Work to complete: In the entries below, count the lines holding "scale". Reply with the number only.

Dataset items:
=== Begin Enclosure ===

Below is a small trained network, with its code and all its weights. Each question gives an input and a target symbol and asks what happens when units are switched off, that is, made to give their printed mean instead of their output.

import numpy as np


def w(rows, s, z=0):
    codes = np.array(rows[::2]) - 128.0
    scale = np.full(codes.shape[1], s)
    scale[-1] = z or s
    return codes * scale


def norm(h):
    return h / np.sqrt((h * h).mean(-1, keepdims=True) + 1e-5)


def softmax(a):
    e = np.exp(a - a.max(-1, keepdims=True))
    return e / e.sum(-1, keepdims=True)


def log_softmax(a):
    a = a - a.max(-1, keepdims=True)
    return a - np.log(np.exp(a).sum(-1, keepdims=True))


def net(x, mask):
    ids = ['ΛΞΠΣΩβδεζθμτψ'.index(c) for c in x.split()]
    T = len(ids)
    res = E[ids] + P[:T]
    u = 0
    for l in range(3):
        r = norm(res)
        for j in range(2):
            rows = slice(2 * j, 2 * j + 2)
            q, k, v = (r @ M[l][rows].T for M in (Q, K, V))
            z = softmax(np.where(np.tri(T) > 0, q @ k.T / 2**0.5, -1e9)) @ v
            o = O[l][rows]
            res = res + np.where(mask[u + j], z, o[:, -1]) @ o[:, :-1]
        u += 2
    return log_softmax(norm(res)[-1] @ U[:, :-1].T + U[:, -1])


Q, K, V, O = {}, {}, {}, {}
E = w([
[105,150,90,111],'Λ',
[221,158,102,36],'Ξ',
[147,186,114,185],'Π',
[146,192,199,132],'Σ',
[100,144,96,104],'Ω',
[111,145,110,111],'β',
[158,120,116,97],'δ',
[74,95,119,34],'ε',
[127,124,73,115],'ζ',
[126,252,26,101],'θ',
[184,99,76,138],'μ',
[174,222,182,82],'τ',
[85,121,108,121],'ψ',
],0.021)
P = w([
[173,254,91,54],'0',
[189,220,84,40],'1',
[184,195,83,55],'2',
[161,178,94,70],'3',
[144,156,101,85],'4',
[136,134,102,109],'5',
[129,106,106,113],'6',
[115,86,112,123],'7',
[126,57,121,125],'8',
[115,41,126,130],'9',
[112,25,122,121],'10',
],0.0041)
Q[0] = w([
[47,66,101,19],'L0H0',
[71,220,220,153],'L0H0',
[189,157,192,171],'L0H1',
[76,143,247,193],'L0H1',
],0.013)
K[0] = w([
[146,7,128,16],'L0H0',
[165,218,196,94],'L0H0',
[92,190,112,138],'L0H1',
[148,223,142,121],'L0H1',
],0.015)
V[0] = w([
[32,91,119,174],'L0H0',
[93,61,254,128],'L0H0',
[49,156,169,88],'L0H1',
[115,133,174,28],'L0H1',
],0.0071)
O[0] = w([
[235,146,120,30,45],'L0H0',
[106,255,125,43,3],'L0H0',
[166,55,151,131,100],'L0H1',
[65,85,246,118,198],'L0H1',
],0.006,0.0055)
Q[1] = w([
[93,165,172,107],'L1H0',
[126,157,121,156],'L1H0',
[126,101,116,141],'L1H1',
[2,46,135,90],'L1H1',
],0.012)
K[1] = w([
[178,121,171,198],'L1H0',
[178,159,94,165],'L1H0',
[139,35,180,157],'L1H1',
[168,12,205,2],'L1H1',
],0.0078)
V[1] = w([
[204,80,152,82],'L1H0',
[6,62,251,75],'L1H0',
[4,175,61,200],'L1H1',
[24,250,22,17],'L1H1',
],0.0034)
O[1] = w([
[155,2,59,117,116],'L1H0',
[162,203,70,201,216],'L1H0',
[211,173,130,42,98],'L1H1',
[151,19,92,58,4],'L1H1',
],0.0039,0.0015)
Q[2] = w([
[152,134,222,121],'L2H0',
[80,190,80,97],'L2H0',
[119,1,85,169],'L2H1',
[100,192,94,150],'L2H1',
],0.0097)
K[2] = w([
[105,190,174,126],'L2H0',
[82,2,145,193],'L2H0',
[37,4,203,139],'L2H1',
[120,165,30,165],'L2H1',
],0.0077)
V[2] = w([
[100,89,254,142],'L2H0',
[173,188,131,86],'L2H0',
[135,192,164,93],'L2H1',
[95,121,67,93],'L2H1',
],0.0065)
O[2] = w([
[180,142,202,84,82],'L2H0',
[161,237,154,169,22],'L2H0',
[18,46,2,149,2],'L2H1',
[127,184,182,155,183],'L2H1',
],0.0046,0.0029)
U = w([
[17,153,138,187,117],'Λ',
[178,205,111,245,96],'Ξ',
[113,94,111,118,88],'Π',
[54,110,120,15,128],'Σ',
[75,122,119,151,122],'Ω',
[129,142,121,125,102],'β',
[139,74,215,202,98],'δ',
[157,80,167,84,102],'ε',
[164,91,139,151,107],'ζ',
[106,182,62,141,224],'θ',
[166,63,6,170,104],'μ',
[157,215,173,137,254],'τ',
[231,160,98,66,172],'ψ',
],0.014,0.0081)

Each question gives the input, a string of symbols that net reads in full, and the target symbol t.
The units are the heads (2 rows each of Q, K, V and O). Each row of codes is followed by its name. A weight is (code - 128) times the scale printed after its matrix; where a second scale follows, it is the last column's (O and U).
mask holds one flag per head, layer by layer. A switched-off head (its flag False) gives its mean, the last column of its rows in O, instead of its output. The means were averaged over made-up inputs and are rounded, as every weight is.
A unit's drop is (log p(t) with every unit on - log p(t) with that unit switched off) / (log p(t) with every unit on - log p(t) with every unit switched off).
The circuit of an input: a set's keep is (log p(t) with only the set's units on - log p(t) with every unit switched off) / (log p(t) with every unit on - log p(t) with every unit switched off). Starting from all 6 units, units are removed one at a time, each time the one whose removal leaves the highest keep (on an exact tie, the one counted first), for as long as the keep stays at least 0.8.
circuit, biggest first: the units of the circuit, biggest drop first
heads that matter: for each layer, one digit per head in row order, 1 if its drop is at least 0.15 and else 0, layers parted by /
drop of u: that unit's drop, to one decimal
input ε ζ ψ Ξ δ ε δ μ Ω, target θ: heads that matter => 11 / 00 / 00
input β δ δ β ζ δ ψ μ, target ψ: heads that matter => 10 / 00 / 00
input Σ δ Ω, target Λ: circuit, biggest first => [L0H0]
input θ ψ δ ψ Λ ε τ ψ μ β Λ, target θ: heads that matter => 01 / 00 / 00
input μ Ω Π β, target θ: heads that matter => 01 / 01 / 00
input Λ Ξ μ δ, target μ: circuit, biggest first => [L0H1; L0H0]
input Π Λ τ Λ β, target δ: heads that matter => 10 / 00 / 00
input Λ Λ δ Σ δ, target δ: heads that matter => 00 / 00 / 00
input ζ τ Π β Λ β, target δ: heads that matter => 10 / 00 / 01
input Π δ ψ ε Λ, target Σ: heads that matter => 10 / 00 / 00
input β τ δ, target τ: circuit, biggest first => [L2H0; L0H1]
input ε δ Λ, target Λ: heads that matter => 01 / 11 / 00
input Λ β δ, target δ: circuit, biggest first => [L0H0; L1H1]
input δ δ Λ, target Λ: heads that matter => 00 / 00 / 00
input Λ δ δ ζ μ δ ε ε τ ψ, target Σ: heads that matter => 10 / 00 / 00
input Π ζ δ ψ δ Ξ μ δ, target μ: circuit, biggest first => [L0H1]
input δ Ξ δ ε β, target Σ: circuit, biggest first => [L0H0; L2H0]
input Ω δ ζ β Π β δ μ ε ε β, target Σ: drop of L2H0 => 0.1
input τ Σ ε μ ε ε μ Λ Λ, target θ: drop of L0H0 => 0.2
input μ δ δ ψ ε ψ, target Σ: drop of L0H1 => 0.0
input Σ Σ ε ε Σ δ ε ψ μ Ω, target θ: drop of L1H0 => 0.1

=== End Enclosure ===

Solution: 4